[Data excerpts]

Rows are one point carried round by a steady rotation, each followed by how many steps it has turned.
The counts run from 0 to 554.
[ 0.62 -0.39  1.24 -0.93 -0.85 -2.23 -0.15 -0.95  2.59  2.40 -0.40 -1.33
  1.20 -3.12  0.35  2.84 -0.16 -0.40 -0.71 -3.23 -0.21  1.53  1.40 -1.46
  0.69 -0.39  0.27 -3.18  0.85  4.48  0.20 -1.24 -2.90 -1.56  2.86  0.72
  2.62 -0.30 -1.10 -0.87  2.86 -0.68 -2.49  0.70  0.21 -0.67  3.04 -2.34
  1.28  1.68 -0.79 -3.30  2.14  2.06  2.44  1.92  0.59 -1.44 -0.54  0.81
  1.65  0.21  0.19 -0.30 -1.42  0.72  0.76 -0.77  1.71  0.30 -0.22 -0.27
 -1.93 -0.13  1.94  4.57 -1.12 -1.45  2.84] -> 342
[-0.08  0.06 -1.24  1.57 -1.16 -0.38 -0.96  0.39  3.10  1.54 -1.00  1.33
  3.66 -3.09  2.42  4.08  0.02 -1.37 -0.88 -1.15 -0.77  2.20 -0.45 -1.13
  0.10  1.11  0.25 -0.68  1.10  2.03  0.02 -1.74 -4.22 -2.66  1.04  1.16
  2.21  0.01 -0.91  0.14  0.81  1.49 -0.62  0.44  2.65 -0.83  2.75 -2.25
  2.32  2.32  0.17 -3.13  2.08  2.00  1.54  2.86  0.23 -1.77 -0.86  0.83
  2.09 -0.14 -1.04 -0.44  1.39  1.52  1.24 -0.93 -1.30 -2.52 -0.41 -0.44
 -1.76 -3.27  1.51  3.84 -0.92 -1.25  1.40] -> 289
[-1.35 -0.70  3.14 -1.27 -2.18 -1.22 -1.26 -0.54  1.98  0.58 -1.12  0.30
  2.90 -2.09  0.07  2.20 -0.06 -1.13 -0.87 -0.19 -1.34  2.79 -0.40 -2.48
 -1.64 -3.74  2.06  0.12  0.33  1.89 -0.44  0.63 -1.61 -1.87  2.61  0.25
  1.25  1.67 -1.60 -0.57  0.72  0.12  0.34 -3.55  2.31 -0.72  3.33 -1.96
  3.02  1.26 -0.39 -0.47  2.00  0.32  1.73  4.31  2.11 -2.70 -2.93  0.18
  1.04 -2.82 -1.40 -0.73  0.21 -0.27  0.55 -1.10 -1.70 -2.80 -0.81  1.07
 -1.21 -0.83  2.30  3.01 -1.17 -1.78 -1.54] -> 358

> _WORK INSTRUCTIONS_:
Your answer should be the records above, set down exactly.

> _YOUR RESPONSE_:
Rows are one point carried round by a steady rotation, each followed by how many steps it has turned.
The counts run from 0 to 554.
[ 0.62 -0.39  1.24 -0.93 -0.85 -2.23 -0.15 -0.95  2.59  2.40 -0.40 -1.33
  1.20 -3.12  0.35  2.84 -0.16 -0.40 -0.71 -3.23 -0.21  1.53  1.40 -1.46
  0.69 -0.39  0.27 -3.18  0.85  4.48  0.20 -1.24 -2.90 -1.56  2.86  0.72
  2.62 -0.30 -1.10 -0.87  2.86 -0.68 -2.49  0.70  0.21 -0.67  3.04 -2.34
  1.28  1.68 -0.79 -3.30  2.14  2.06  2.44  1.92  0.59 -1.44 -0.54  0.81
  1.65  0.21  0.19 -0.30 -1.42  0.72  0.76 -0.77  1.71  0.30 -0.22 -0.27
 -1.93 -0.13  1.94  4.57 -1.12 -1.45  2.84] -> 342
[-0.08  0.06 -1.24  1.57 -1.16 -0.38 -0.96  0.39  3.10  1.54 -1.00  1.33
  3.66 -3.09  2.42  4.08  0.02 -1.37 -0.88 -1.15 -0.77  2.20 -0.45 -1.13
  0.10  1.11  0.25 -0.68  1.10  2.03  0.02 -1.74 -4.22 -2.66  1.04  1.16
  2.21  0.01 -0.91  0.14  0.81  1.49 -0.62  0.44  2.65 -0.83  2.75 -2.25
  2.32  2.32  0.17 -3.13  2.08  2.00  1.54  2.86  0.23 -1.77 -0.86  0.83
  2.09 -0.14 -1.04 -0.44  1.39  1.52  1.24 -0.93 -1.30 -2.52 -0.41 -0.44
 -1.76 -3.27  1.51  3.84 -0.92 -1.25  1.40] -> 289
[-1.35 -0.70  3.14 -1.27 -2.18 -1.22 -1.26 -0.54  1.98  0.58 -1.12  0.30
  2.90 -2.09  0.07  2.20 -0.06 -1.13 -0.87 -0.19 -1.34  2.79 -0.40 -2.48
 -1.64 -3.74  2.06  0.12  0.33  1.89 -0.44  0.63 -1.61 -1.87  2.61  0.25
  1.25  1.67 -1.60 -0.57  0.72  0.12  0.34 -3.55  2.31 -0.72  3.33 -1.96
  3.02  1.26 -0.39 -0.47  2.00  0.32  1.73  4.31  2.11 -2.70 -2.93  0.18
  1.04 -2.82 -1.40 -0.73  0.21 -0.27  0.55 -1.10 -1.70 -2.80 -0.81  1.07
 -1.21 -0.83  2.30  3.01 -1.17 -1.78 -1.54] -> 358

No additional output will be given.